Records provided below:

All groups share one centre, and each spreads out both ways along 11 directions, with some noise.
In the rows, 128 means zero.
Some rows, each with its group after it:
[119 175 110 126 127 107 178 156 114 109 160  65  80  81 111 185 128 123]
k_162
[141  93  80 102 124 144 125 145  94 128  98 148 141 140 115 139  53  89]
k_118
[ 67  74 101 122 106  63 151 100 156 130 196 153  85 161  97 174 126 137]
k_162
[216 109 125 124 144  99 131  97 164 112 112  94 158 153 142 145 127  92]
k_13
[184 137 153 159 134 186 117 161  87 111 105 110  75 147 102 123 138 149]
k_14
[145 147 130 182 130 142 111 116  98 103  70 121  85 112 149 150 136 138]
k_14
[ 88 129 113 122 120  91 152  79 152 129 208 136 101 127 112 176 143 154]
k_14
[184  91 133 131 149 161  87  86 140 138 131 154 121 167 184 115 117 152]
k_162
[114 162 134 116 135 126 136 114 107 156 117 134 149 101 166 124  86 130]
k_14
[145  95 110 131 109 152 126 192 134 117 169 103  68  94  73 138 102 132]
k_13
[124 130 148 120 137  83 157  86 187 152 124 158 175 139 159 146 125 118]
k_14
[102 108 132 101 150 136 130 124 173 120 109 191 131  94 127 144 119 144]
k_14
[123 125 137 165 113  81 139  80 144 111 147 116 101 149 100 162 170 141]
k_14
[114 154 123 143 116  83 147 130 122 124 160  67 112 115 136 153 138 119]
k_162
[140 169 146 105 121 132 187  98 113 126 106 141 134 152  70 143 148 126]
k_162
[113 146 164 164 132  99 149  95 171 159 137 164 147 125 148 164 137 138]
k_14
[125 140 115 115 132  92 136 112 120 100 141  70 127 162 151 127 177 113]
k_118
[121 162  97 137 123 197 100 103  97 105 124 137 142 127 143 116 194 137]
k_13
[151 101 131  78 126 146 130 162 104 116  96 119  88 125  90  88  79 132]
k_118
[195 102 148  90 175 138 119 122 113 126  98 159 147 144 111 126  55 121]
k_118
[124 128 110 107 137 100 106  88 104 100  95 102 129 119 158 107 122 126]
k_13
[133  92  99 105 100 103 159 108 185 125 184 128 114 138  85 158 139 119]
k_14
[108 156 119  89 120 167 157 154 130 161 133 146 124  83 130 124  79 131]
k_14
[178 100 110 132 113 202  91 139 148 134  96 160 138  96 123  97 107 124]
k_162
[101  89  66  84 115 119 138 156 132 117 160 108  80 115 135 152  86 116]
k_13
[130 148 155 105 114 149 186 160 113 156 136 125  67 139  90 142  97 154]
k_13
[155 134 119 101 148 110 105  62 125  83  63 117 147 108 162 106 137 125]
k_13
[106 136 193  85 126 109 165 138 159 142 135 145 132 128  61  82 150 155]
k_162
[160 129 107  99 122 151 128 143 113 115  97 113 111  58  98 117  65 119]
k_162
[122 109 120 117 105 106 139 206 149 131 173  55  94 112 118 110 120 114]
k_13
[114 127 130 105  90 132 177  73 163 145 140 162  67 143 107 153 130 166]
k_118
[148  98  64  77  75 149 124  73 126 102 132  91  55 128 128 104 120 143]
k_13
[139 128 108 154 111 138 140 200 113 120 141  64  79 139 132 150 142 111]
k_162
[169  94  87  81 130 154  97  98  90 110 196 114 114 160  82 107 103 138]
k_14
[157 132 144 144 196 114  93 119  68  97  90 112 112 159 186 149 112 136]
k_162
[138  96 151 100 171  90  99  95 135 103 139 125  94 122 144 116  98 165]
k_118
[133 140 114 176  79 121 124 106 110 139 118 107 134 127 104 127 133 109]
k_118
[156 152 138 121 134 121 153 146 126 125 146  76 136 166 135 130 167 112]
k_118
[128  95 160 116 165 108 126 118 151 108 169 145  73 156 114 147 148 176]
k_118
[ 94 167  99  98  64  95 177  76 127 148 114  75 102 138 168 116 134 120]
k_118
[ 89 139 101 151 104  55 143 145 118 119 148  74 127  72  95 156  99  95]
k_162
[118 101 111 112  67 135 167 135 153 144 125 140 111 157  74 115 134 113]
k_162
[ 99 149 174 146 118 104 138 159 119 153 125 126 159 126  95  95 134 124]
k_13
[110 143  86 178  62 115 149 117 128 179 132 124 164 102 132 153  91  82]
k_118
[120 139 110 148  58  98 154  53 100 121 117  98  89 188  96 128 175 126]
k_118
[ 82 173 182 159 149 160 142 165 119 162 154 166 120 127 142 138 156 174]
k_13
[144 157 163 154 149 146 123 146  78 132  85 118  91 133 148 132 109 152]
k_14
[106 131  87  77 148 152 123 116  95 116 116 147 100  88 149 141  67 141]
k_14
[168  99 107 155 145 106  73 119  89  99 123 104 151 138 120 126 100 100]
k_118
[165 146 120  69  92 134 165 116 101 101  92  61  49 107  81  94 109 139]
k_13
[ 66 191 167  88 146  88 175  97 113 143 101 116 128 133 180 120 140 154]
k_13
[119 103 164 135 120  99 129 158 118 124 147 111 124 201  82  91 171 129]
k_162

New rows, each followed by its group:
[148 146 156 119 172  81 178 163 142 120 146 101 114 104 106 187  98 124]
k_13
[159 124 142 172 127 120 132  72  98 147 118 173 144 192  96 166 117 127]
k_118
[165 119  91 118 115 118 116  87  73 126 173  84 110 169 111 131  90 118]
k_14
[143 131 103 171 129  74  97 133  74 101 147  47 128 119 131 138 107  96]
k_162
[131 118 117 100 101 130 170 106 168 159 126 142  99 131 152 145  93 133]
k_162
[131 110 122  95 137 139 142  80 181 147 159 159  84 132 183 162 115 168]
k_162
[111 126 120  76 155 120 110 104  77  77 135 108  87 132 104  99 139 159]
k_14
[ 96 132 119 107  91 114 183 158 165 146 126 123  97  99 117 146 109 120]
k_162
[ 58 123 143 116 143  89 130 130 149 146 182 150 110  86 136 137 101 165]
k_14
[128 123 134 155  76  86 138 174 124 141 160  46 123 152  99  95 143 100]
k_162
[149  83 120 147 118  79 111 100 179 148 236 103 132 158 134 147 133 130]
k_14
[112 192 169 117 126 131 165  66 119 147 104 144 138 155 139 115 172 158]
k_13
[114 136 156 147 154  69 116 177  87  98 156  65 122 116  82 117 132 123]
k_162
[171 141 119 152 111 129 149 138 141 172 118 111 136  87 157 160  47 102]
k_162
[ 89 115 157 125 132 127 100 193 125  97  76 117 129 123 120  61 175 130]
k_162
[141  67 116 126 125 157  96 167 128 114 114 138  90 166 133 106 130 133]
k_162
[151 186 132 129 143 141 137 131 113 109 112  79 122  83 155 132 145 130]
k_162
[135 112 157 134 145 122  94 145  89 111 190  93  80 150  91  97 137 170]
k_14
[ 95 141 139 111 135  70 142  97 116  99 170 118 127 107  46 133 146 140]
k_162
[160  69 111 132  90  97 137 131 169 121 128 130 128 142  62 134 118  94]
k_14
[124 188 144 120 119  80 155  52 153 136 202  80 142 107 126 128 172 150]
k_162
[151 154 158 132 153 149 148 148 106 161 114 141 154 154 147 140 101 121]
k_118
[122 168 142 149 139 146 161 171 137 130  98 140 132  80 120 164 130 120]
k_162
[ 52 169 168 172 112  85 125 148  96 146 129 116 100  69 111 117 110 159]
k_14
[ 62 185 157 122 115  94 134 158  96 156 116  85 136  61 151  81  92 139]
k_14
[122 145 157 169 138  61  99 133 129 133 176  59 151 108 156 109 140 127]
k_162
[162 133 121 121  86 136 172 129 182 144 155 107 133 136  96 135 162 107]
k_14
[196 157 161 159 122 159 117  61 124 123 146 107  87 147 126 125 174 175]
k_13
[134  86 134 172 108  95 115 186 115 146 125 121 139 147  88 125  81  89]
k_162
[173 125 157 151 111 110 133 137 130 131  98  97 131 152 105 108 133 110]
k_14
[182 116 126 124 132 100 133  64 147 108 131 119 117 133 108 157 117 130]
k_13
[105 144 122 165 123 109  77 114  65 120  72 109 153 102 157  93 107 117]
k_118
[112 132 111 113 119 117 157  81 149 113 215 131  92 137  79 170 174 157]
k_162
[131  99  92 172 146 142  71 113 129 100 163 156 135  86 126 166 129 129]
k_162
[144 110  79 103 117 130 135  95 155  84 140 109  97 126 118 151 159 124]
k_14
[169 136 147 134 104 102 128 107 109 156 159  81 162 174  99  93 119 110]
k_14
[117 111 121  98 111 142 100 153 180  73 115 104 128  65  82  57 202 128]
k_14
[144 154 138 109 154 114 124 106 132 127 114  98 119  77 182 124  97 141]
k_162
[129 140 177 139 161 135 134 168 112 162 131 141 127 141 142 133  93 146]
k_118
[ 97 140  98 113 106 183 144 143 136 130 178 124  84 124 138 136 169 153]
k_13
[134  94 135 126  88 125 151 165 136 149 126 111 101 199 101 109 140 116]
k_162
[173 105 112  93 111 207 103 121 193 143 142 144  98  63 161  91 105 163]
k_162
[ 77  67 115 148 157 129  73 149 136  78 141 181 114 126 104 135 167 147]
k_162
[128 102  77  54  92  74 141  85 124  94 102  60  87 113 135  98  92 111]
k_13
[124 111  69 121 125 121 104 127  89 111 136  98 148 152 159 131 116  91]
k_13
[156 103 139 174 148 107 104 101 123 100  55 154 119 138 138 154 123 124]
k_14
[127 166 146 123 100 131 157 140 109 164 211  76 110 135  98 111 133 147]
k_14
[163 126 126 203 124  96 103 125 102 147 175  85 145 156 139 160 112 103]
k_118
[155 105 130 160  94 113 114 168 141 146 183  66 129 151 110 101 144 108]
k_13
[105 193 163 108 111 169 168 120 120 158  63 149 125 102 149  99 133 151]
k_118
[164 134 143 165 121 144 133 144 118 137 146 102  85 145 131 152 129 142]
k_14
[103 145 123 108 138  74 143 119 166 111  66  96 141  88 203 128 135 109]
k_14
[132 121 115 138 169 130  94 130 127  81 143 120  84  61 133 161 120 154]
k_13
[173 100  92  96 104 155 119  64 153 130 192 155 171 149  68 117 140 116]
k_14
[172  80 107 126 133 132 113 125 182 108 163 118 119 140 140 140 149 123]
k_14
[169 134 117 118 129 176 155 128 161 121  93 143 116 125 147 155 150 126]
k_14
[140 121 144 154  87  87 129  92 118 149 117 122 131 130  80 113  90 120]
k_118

End of Records provided.

--- Task prompt ---
When you reach the line with "[ 62 185 157" in the records above, start writing out lines exactly, and stop once the line with "[169 136 147" has been written; include nothing else.

--- Answer for this exercise ---
[ 62 185 157 122 115  94 134 158  96 156 116  85 136  61 151  81  92 139]
k_14
[122 145 157 169 138  61  99 133 129 133 176  59 151 108 156 109 140 127]
k_162
[162 133 121 121  86 136 172 129 182 144 155 107 133 136  96 135 162 107]
k_14
[196 157 161 159 122 159 117  61 124 123 146 107  87 147 126 125 174 175]
k_13
[134  86 134 172 108  95 115 186 115 146 125 121 139 147  88 125  81  89]
k_162
[173 125 157 151 111 110 133 137 130 131  98  97 131 152 105 108 133 110]
k_14
[182 116 126 124 132 100 133  64 147 108 131 119 117 133 108 157 117 130]
k_13
[105 144 122 165 123 109  77 114  65 120  72 109 153 102 157  93 107 117]
k_118
[112 132 111 113 119 117 157  81 149 113 215 131  92 137  79 170 174 157]
k_162
[131  99  92 172 146 142  71 113 129 100 163 156 135  86 126 166 129 129]
k_162
[144 110  79 103 117 130 135  95 155  84 140 109  97 126 118 151 159 124]
k_14
[169 136 147 134 104 102 128 107 109 156 159  81 162 174  99  93 119 110]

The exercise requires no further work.